Work task: Repeat the records word for word.

[Extracted data entries]
================================

[ 0.92  1.63  1.02  1.77  0.61  0.27 -0.23 -0.07 -0.36  3.94 -1.37 -0.07
  1.01  1.06  0.20  0.36] : M
[ 0.33 -0.37  0.28  0.44 -0.43  0.30  0.58 -0.39  1.06  0.92 -0.34 -0.12
  0.45 -0.49 -0.80 -1.46] : G
[ 0.09  2.81  0.23  1.67 -0.95  1.91 -0.63 -0.45 -0.37  1.67 -0.09  0.81
  0.09  0.35 -0.73 -0.42] : N
[ 0.13  0.26 -0.05 -0.56 -0.19  0.30 -1.07 -0.08 -2.59 -0.58  0.40 -0.38
 -1.04  1.15 -0.55  1.08] : N
[ 0.80  0.43  0.83  0.26 -0.76  0.27 -0.50 -0.03 -0.18  0.17  0.80  0.92
 -0.84 -0.49 -1.06 -0.40] : G
[-1.54  1.05 -0.22  2.75  0.34 -0.90  0.39  0.75  1.26  3.25 -1.60 -0.13
  2.35  0.53  1.96 -0.25] : H
[ 0.06  2.10  1.48  1.88  0.50  1.34 -0.61  1.79 -1.55  3.83 -2.03 -1.94
  2.20  1.92 -0.25 -0.77] : P
[-0.28  0.40 -0.03  0.75 -0.89  1.54 -0.42 -1.54 -0.04 -1.07  0.08  0.45
 -0.05  0.10  0.91 -1.11] : N
[-0.03  1.29  0.59  1.16 -0.03  1.80 -0.07  0.47  0.13  0.64  0.33  0.76
 -0.29  1.36  0.45 -1.29] : N
[ 0.34  0.69  0.71  1.17  0.30  0.02  0.42  0.32  0.09  3.19 -0.82 -1.03
  1.10 -0.58 -0.35 -1.01] : G
[ 0.54  1.79 -0.04  1.63 -0.48  1.82 -0.56  0.01 -1.65  1.82  0.09  0.28
 -0.18  0.04 -0.51 -0.85] : N
[-0.47  3.41 -0.33  3.20  1.17  2.72 -0.39  0.05  0.47  2.27 -0.42  1.86
 -0.08  0.47 -0.53 -1.54] : N
[-1.04  0.95 -0.63  1.37 -0.11  0.52  3.18 -0.21  0.25  1.40  0.38 -0.03
 -0.36  0.65  0.67  0.79] : H
[ 0.17 -0.11  0.56  1.46 -0.45  1.19  0.51 -0.09  0.78  2.42  1.43 -0.73
 -0.07 -0.09 -1.64 -0.93] : X
[ 0.16  0.48  0.51  1.69 -1.71  1.93  0.41  0.01  1.17  1.53  0.80  1.42
  0.27  0.43 -0.50 -1.65] : X
[ 2.27  2.05  3.78  2.52  0.27  1.58  2.56 -0.15  2.25  5.48 -2.75  0.08
  2.60 -1.22 -2.25 -6.00] : A
[-0.51  0.72  0.01  2.44  0.03  0.41  0.98  1.21 -0.29  4.24 -1.77 -1.58
  2.36  0.73 -0.02  1.10] : H
[ 0.79  0.21  0.48  0.24 -1.45  0.45 -0.25  0.44 -0.01  0.90 -0.74 -0.48
  1.09  0.85 -0.37 -1.49] : P
[ 0.45  0.87  0.26  0.45  0.64  0.02 -0.11  0.40 -0.75  4.38 -0.94 -0.45
  1.90  0.10 -0.70 -0.12] : G
[-0.32  2.79  0.99  2.43 -0.06  2.49 -0.37  0.82 -1.40  2.77 -0.10 -0.64
  2.92  1.02 -1.02 -0.80] : P
[ 0.51 -0.44 -0.82  0.13 -0.05  0.41 -0.78  0.74 -1.07  0.59 -0.43 -2.21
  0.23  0.71 -0.12  1.21] : H
[ 0.07  0.79  0.18  0.34 -0.06  0.52 -0.97  0.46 -2.19  0.96  0.13 -0.12
 -0.34  0.94 -0.97  1.05] : P
[-0.11  2.86  0.60  3.37  0.39  2.62  0.14  0.60  0.88  6.00 -1.79  0.05
  3.34  1.41 -0.18 -1.47] : N
[ 0.83  3.14  0.60  1.56 -0.37  1.62 -1.52  0.32 -2.07  2.16  1.49 -0.66
 -0.76  0.67 -1.84  0.09] : D
[ 0.36  1.07 -0.54  0.74  0.01  0.26 -0.69  0.32 -2.17  0.87 -1.37 -0.75
  0.50  1.02 -0.48  1.42] : H
[ 0.54  5.27  0.70  4.30 -0.46  3.79 -0.73 -0.98  1.00  1.74  1.49  3.05
 -0.94 -0.59 -1.49 -3.71] : G
[-0.54  0.45 -0.02  1.46  0.33  0.23 -0.34 -0.81  1.03  1.57  0.18  0.76
  0.22 -0.25  0.32 -0.23] : M
[ 1.05  4.19  1.26  3.42 -0.67  2.40 -0.08  0.01  0.29  5.04  0.39 -0.75
  0.54  0.20 -1.69 -2.85] : G
[ 0.01 -0.11  1.15  1.42 -0.58  1.10  0.31  0.70  0.03  3.87 -1.87 -0.44
  2.12  1.11  0.01 -1.07] : G

[ 4.77 -1.13  0.39  1.16  0.36  0.70  0.21  0.27 -4.24 -0.95  0.01 -2.34
 -1.92  1.31 -1.04 -0.33] : bf
[ 4.07 -2.79 -0.59  0.59 -0.59  3.29 -1.05  0.08 -2.62  0.17 -1.72 -5.78
 -3.03  0.46 -1.42 -1.49] : bh
[ 4.01 -0.65 -1.47  0.41 -1.81  0.24  2.14  1.75 -2.28  0.04  0.57 -3.80
 -0.46  0.84  0.07 -0.34] : bh
[ 2.24 -0.52  0.28  0.56 -0.78  0.55  0.83 -0.38  0.20 -0.47 -0.99 -3.08
  0.32  1.41  0.94 -1.24] : bh
[ 4.25 -2.05  1.20 -0.14  2.03  1.44 -2.75  2.14 -3.15 -1.51 -0.67 -4.26
 -2.83  0.97 -0.49 -0.73] : bf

================================

Output for this exercise:
[ 0.92  1.63  1.02  1.77  0.61  0.27 -0.23 -0.07 -0.36  3.94 -1.37 -0.07
  1.01  1.06  0.20  0.36] : M
[ 0.33 -0.37  0.28  0.44 -0.43  0.30  0.58 -0.39  1.06  0.92 -0.34 -0.12
  0.45 -0.49 -0.80 -1.46] : G
[ 0.09  2.81  0.23  1.67 -0.95  1.91 -0.63 -0.45 -0.37  1.67 -0.09  0.81
  0.09  0.35 -0.73 -0.42] : N
[ 0.13  0.26 -0.05 -0.56 -0.19  0.30 -1.07 -0.08 -2.59 -0.58  0.40 -0.38
 -1.04  1.15 -0.55  1.08] : N
[ 0.80  0.43  0.83  0.26 -0.76  0.27 -0.50 -0.03 -0.18  0.17  0.80  0.92
 -0.84 -0.49 -1.06 -0.40] : G
[-1.54  1.05 -0.22  2.75  0.34 -0.90  0.39  0.75  1.26  3.25 -1.60 -0.13
  2.35  0.53  1.96 -0.25] : H
[ 0.06  2.10  1.48  1.88  0.50  1.34 -0.61  1.79 -1.55  3.83 -2.03 -1.94
  2.20  1.92 -0.25 -0.77] : P
[-0.28  0.40 -0.03  0.75 -0.89  1.54 -0.42 -1.54 -0.04 -1.07  0.08  0.45
 -0.05  0.10  0.91 -1.11] : N
[-0.03  1.29  0.59  1.16 -0.03  1.80 -0.07  0.47  0.13  0.64  0.33  0.76
 -0.29  1.36  0.45 -1.29] : N
[ 0.34  0.69  0.71  1.17  0.30  0.02  0.42  0.32  0.09  3.19 -0.82 -1.03
  1.10 -0.58 -0.35 -1.01] : G
[ 0.54  1.79 -0.04  1.63 -0.48  1.82 -0.56  0.01 -1.65  1.82  0.09  0.28
 -0.18  0.04 -0.51 -0.85] : N
[-0.47  3.41 -0.33  3.20  1.17  2.72 -0.39  0.05  0.47  2.27 -0.42  1.86
 -0.08  0.47 -0.53 -1.54] : N
[-1.04  0.95 -0.63  1.37 -0.11  0.52  3.18 -0.21  0.25  1.40  0.38 -0.03
 -0.36  0.65  0.67  0.79] : H
[ 0.17 -0.11  0.56  1.46 -0.45  1.19  0.51 -0.09  0.78  2.42  1.43 -0.73
 -0.07 -0.09 -1.64 -0.93] : X
[ 0.16  0.48  0.51  1.69 -1.71  1.93  0.41  0.01  1.17  1.53  0.80  1.42
  0.27  0.43 -0.50 -1.65] : X
[ 2.27  2.05  3.78  2.52  0.27  1.58  2.56 -0.15  2.25  5.48 -2.75  0.08
  2.60 -1.22 -2.25 -6.00] : A
[-0.51  0.72  0.01  2.44  0.03  0.41  0.98  1.21 -0.29  4.24 -1.77 -1.58
  2.36  0.73 -0.02  1.10] : H
[ 0.79  0.21  0.48  0.24 -1.45  0.45 -0.25  0.44 -0.01  0.90 -0.74 -0.48
  1.09  0.85 -0.37 -1.49] : P
[ 0.45  0.87  0.26  0.45  0.64  0.02 -0.11  0.40 -0.75  4.38 -0.94 -0.45
  1.90  0.10 -0.70 -0.12] : G
[-0.32  2.79  0.99  2.43 -0.06  2.49 -0.37  0.82 -1.40  2.77 -0.10 -0.64
  2.92  1.02 -1.02 -0.80] : P
[ 0.51 -0.44 -0.82  0.13 -0.05  0.41 -0.78  0.74 -1.07  0.59 -0.43 -2.21
  0.23  0.71 -0.12  1.21] : H
[ 0.07  0.79  0.18  0.34 -0.06  0.52 -0.97  0.46 -2.19  0.96  0.13 -0.12
 -0.34  0.94 -0.97  1.05] : P
[-0.11  2.86  0.60  3.37  0.39  2.62  0.14  0.60  0.88  6.00 -1.79  0.05
  3.34  1.41 -0.18 -1.47] : N
[ 0.83  3.14  0.60  1.56 -0.37  1.62 -1.52  0.32 -2.07  2.16  1.49 -0.66
 -0.76  0.67 -1.84  0.09] : D
[ 0.36  1.07 -0.54  0.74  0.01  0.26 -0.69  0.32 -2.17  0.87 -1.37 -0.75
  0.50  1.02 -0.48  1.42] : H
[ 0.54  5.27  0.70  4.30 -0.46  3.79 -0.73 -0.98  1.00  1.74  1.49  3.05
 -0.94 -0.59 -1.49 -3.71] : G
[-0.54  0.45 -0.02  1.46  0.33  0.23 -0.34 -0.81  1.03  1.57  0.18  0.76
  0.22 -0.25  0.32 -0.23] : M
[ 1.05  4.19  1.26  3.42 -0.67  2.40 -0.08  0.01  0.29  5.04  0.39 -0.75
  0.54  0.20 -1.69 -2.85] : G
[ 0.01 -0.11  1.15  1.42 -0.58  1.10  0.31  0.70  0.03  3.87 -1.87 -0.44
  2.12  1.11  0.01 -1.07] : G

[ 4.77 -1.13  0.39  1.16  0.36  0.70  0.21  0.27 -4.24 -0.95  0.01 -2.34
 -1.92  1.31 -1.04 -0.33] : bf
[ 4.07 -2.79 -0.59  0.59 -0.59  3.29 -1.05  0.08 -2.62  0.17 -1.72 -5.78
 -3.03  0.46 -1.42 -1.49] : bh
[ 4.01 -0.65 -1.47  0.41 -1.81  0.24  2.14  1.75 -2.28  0.04  0.57 -3.80
 -0.46  0.84  0.07 -0.34] : bh
[ 2.24 -0.52  0.28  0.56 -0.78  0.55  0.83 -0.38  0.20 -0.47 -0.99 -3.08
  0.32  1.41  0.94 -1.24] : bh
[ 4.25 -2.05  1.20 -0.14  2.03  1.44 -2.75  2.14 -3.15 -1.51 -0.67 -4.26
 -2.83  0.97 -0.49 -0.73] : bf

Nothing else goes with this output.